Here is a tiny trained network, its code and every weight. The questions are about switching its units off for an input and a target symbol, where a switched-off unit gives its printed mean instead of its output.

import numpy as np


def w(rows, s, z=0):
    codes = np.array(rows[::2]) - 128.0
    scale = np.full(codes.shape[1], s)
    scale[-1] = z or s
    return codes * scale


def norm(h):
    return h / np.sqrt((h * h).mean(-1, keepdims=True) + 1e-5)


def f(y):
    return np.maximum(y, 0)


def softmax(a):
    e = np.exp(a - a.max(-1, keepdims=True))
    return e / e.sum(-1, keepdims=True)


def log_softmax(a):
    a = a - a.max(-1, keepdims=True)
    return a - np.log(np.exp(a).sum(-1, keepdims=True))


def net(x, mask):
    ids = ['ΔΘΞΣΨαβγεζηλπφω'.index(c) for c in x.split()]
    T = len(ids)
    res = E[ids] + P[:T]
    u = 0
    for l in range(2):
        r = norm(res)
        for j in range(2):
            rows = slice(4 * j, 4 * j + 4)
            q, k, v = (r @ M[l][rows].T for M in (Q, K, V))
            z = softmax(np.where(np.tri(T) > 0, q @ k.T / 4**0.5, -1e9)) @ v
            o = O[l][rows]
            res = res + np.where(mask[u + j], z, o[:, -1]) @ o[:, :-1]
        u += 2
        y = f(norm(res) @ A[l][:, :-1].T + A[l][:, -1])
        res = res + np.where(mask[u : u + 4], y, B[l][:, -1]) @ B[l][:, :-1]
        u += 4
    return log_softmax(norm(res)[-1] @ U[:, :-1].T + U[:, -1])


Q, K, V, O, A, B = {}, {}, {}, {}, {}, {}
E = w([
[53,194,14],'Δ',
[140,26,182],'Θ',
[151,67,118],'Ξ',
[36,172,44],'Σ',
[30,185,37],'Ψ',
[21,190,106],'α',
[103,108,121],'β',
[52,177,61],'γ',
[58,162,121],'ε',
[117,139,30],'ζ',
[128,96,115],'η',
[1,200,83],'λ',
[78,85,86],'π',
[107,98,133],'φ',
[98,71,99],'ω',
],0.011)
P = w([
[201,96,176],'0',
[9,84,174],'1',
[116,194,82],'2',
[54,69,135],'3',
[214,135,64],'4',
[60,51,152],'5',
[181,242,9],'6',
[45,69,140],'7',
[213,120,91],'8',
[49,53,149],'9',
[204,156,146],'10',
[42,71,140],'11',
[213,139,88],'12',
[36,72,146],'13',
],0.013)
Q[0] = w([
[81,233,138],'0.h0',
[39,104,216],'0.h0',
[184,137,229],'0.h0',
[61,78,175],'0.h0',
[234,255,128],'0.h1',
[192,140,111],'0.h1',
[120,184,69],'0.h1',
[192,78,163],'0.h1',
],0.0071)
K[0] = w([
[219,81,123],'0.h0',
[253,124,98],'0.h0',
[132,124,104],'0.h0',
[160,143,35],'0.h0',
[203,86,202],'0.h1',
[120,89,13],'0.h1',
[190,130,123],'0.h1',
[79,169,195],'0.h1',
],0.012)
V[0] = w([
[65,131,129],'0.h0',
[159,163,206],'0.h0',
[210,92,188],'0.h0',
[126,127,117],'0.h0',
[172,109,127],'0.h1',
[153,255,88],'0.h1',
[139,235,139],'0.h1',
[110,223,160],'0.h1',
],0.012)
O[0] = w([
[130,185,102,179],'0.h0',
[102,89,209,16],'0.h0',
[177,97,149,2],'0.h0',
[189,180,112,141],'0.h0',
[168,49,137,95],'0.h1',
[161,116,255,172],'0.h1',
[128,101,142,114],'0.h1',
[128,97,160,107],'0.h1',
],0.009,0.0069)
A[0] = w([
[77,134,104,94],'0.n0',
[183,117,236,4],'0.n1',
[104,3,244,134],'0.n2',
[223,18,215,72],'0.n3',
],0.0055,0.0018)
B[0] = w([
[234,191,109,252],'0.n0',
[101,101,242,139],'0.n1',
[36,254,20,166],'0.n2',
[147,212,236,141],'0.n3',
],0.0058,0.0023)
Q[1] = w([
[165,156,170],'1.h0',
[212,169,164],'1.h0',
[246,155,125],'1.h0',
[51,93,126],'1.h0',
[175,144,157],'1.h1',
[252,134,136],'1.h1',
[132,148,55],'1.h1',
[142,73,146],'1.h1',
],0.018)
K[1] = w([
[108,123,92],'1.h0',
[6,180,98],'1.h0',
[143,209,86],'1.h0',
[171,36,124],'1.h0',
[155,196,80],'1.h1',
[51,128,21],'1.h1',
[133,65,100],'1.h1',
[136,138,129],'1.h1',
],0.019)
V[1] = w([
[83,174,77],'1.h0',
[163,2,133],'1.h0',
[103,195,143],'1.h0',
[171,79,192],'1.h0',
[47,106,67],'1.h1',
[176,116,192],'1.h1',
[94,57,128],'1.h1',
[231,169,147],'1.h1',
],0.015)
O[1] = w([
[101,207,130,199],'1.h0',
[97,23,246,2],'1.h0',
[127,155,86,189],'1.h0',
[78,23,129,49],'1.h0',
[98,234,83,153],'1.h1',
[192,61,127,98],'1.h1',
[7,58,146,104],'1.h1',
[254,141,184,105],'1.h1',
],0.009,0.0067)
A[1] = w([
[19,121,167,4],'1.n0',
[99,127,250,61],'1.n1',
[225,235,209,123],'1.n2',
[142,59,154,170],'1.n3',
],0.014,0.0021)
B[1] = w([
[122,129,146,222],'1.n0',
[219,148,150,176],'1.n1',
[126,249,169,253],'1.n2',
[105,174,94,239],'1.n3',
],0.022,0.0039)
U = w([
[210,202,127,189],'Δ',
[145,109,134,159],'Θ',
[138,79,79,254],'Ξ',
[140,112,137,226],'Σ',
[47,159,152,154],'Ψ',
[76,150,216,2],'α',
[127,111,139,246],'β',
[167,152,125,135],'γ',
[168,110,113,14],'ε',
[249,100,34,50],'ζ',
[128,100,148,162],'η',
[132,132,139,205],'λ',
[90,133,47,17],'π',
[122,134,104,104],'φ',
[78,112,83,182],'ω',
],0.02,0.0025)

Each question gives the input, a string of symbols that net reads in full, and the target symbol t.
The units are the heads (4 rows each of Q, K, V and O) and the neurons (one row each of A and B). Each row of codes is followed by its name. A weight is (code - 128) times the scale printed after its matrix; where a second scale follows, it is the last column's (O, A, B and U).
mask holds one flag per unit, layer by layer, with each layer's heads first. A switched-off unit (its flag False) gives its mean, the last column of its rows in O or B, instead of its output. The means were averaged over made-up inputs and are rounded, as every weight is.
A unit's drop is (log p(t) with every unit on - log p(t) with that unit switched off) / (log p(t) with every unit on - log p(t) with every unit switched off).
The circuit of an input: a set's keep is (log p(t) with only the set's units on - log p(t) with every unit switched off) / (log p(t) with every unit on - log p(t) with every unit switched off). Starting from all 12 units, units are removed one at a time, each time the one whose removal leaves the highest keep (on an exact tie, the one counted first), for as long as the keep stays at least 0.8.
units of the circuit, in order: the units of the circuit, biggest drop first
unit that matters most: the unit with the biggest drop
top k neurons: the k neurons with the biggest drops, biggest first
k most important neurons of layer l: the k neurons of layer l with the biggest drops, biggest first
which heads matter: for each layer, one digit per head in row order, 1 if its drop is at least 0.15 and else 0, layers parted by /
drop of u: that unit's drop, to one decimal
input Δ Δ Δ Σ π π γ Ψ Δ ω π ω π φ, target ζ: unit that matters most : 0.h1
input π π φ Ψ, target Ψ: which heads matter : 11 / 11
input π λ Δ ω, target Ψ: units of the circuit, in order : [0.h1, 1.h1, 1.h0, 0.h0]
input Δ Δ ζ Ψ Δ π π Δ Δ Δ γ ζ, target ζ: which heads matter : 01 / 11
input Ψ Ψ Δ Δ, target Δ: units of the circuit, in order : [0.h1, 1.h1]
input ω π Ξ ζ Δ π φ Δ Δ π, target α: which heads matter : 11 / 10
input Δ π Δ π ε φ Δ β, target ζ: units of the circuit, in order : [0.h1, 1.h1, 1.h0]
input Ψ Δ ω γ Δ Δ ε η ω ε π ω, target Δ: units of the circuit, in order : [0.h1, 1.h1]
input ω π λ Δ λ Δ Σ Θ λ λ, target α: top 2 neurons : [0.n2, 1.n1]
input ε Δ Σ π ω π λ ω Δ Δ, target ω: 3 most important neurons of layer 0 : [0.n2, 0.n3, 0.n0]
input π φ ω Σ Δ Δ Δ β Δ π, target Ψ: units of the circuit, in order : [0.h1, 1.h0, 0.h0]
input Δ Δ η Σ, target ζ: units of the circuit, in order : [1.h1, 1.h0, 0.h1]
input π γ Δ φ β π Δ α π Θ π η, target Ψ: units of the circuit, in order : [0.h1, 1.h0]
input γ Δ η λ Δ ω π π Δ Ψ Δ Ψ π λ, target Ξ: 2 most important neurons of layer 1 : [1.n2, 1.n3]
input β π Ψ ε Ψ, target π: unit that matters most : 0.h0
input Δ ε Δ Δ Δ Ψ Δ λ Δ Δ γ Ξ, target ζ: units of the circuit, in order : [0.h1, 1.h0, 1.h1]
input ω π Δ Δ Δ ω Δ ω π Δ γ Δ, target α: top 2 neurons : [1.n1, 0.n2]
input π ε Ψ φ Δ Δ π π Δ Δ α Δ, target Ψ: units of the circuit, in order : [0.h1, 0.h0, 1.h0, 1.h1]
input π ε λ φ, target Ψ: drop of 1.h0 : 0.3
input π ε Δ γ π π Δ β, target Ψ: drop of 1.n0 : 0.0
input γ Ψ Δ λ β Ψ, target Ξ: unit that matters most : 1.h0
input π π Ψ Δ φ Σ, target Ψ: drop of 1.h1 : 2.0
input Ψ α Δ Δ λ π, target Δ: drop of 0.h0 : 2.8
input ω β Ψ Δ β Ψ γ ε, target α: top 2 neurons : [1.n1, 0.n2]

#####

Among the entries above, how many lines include "keepdims"? State the number and nothing else.

5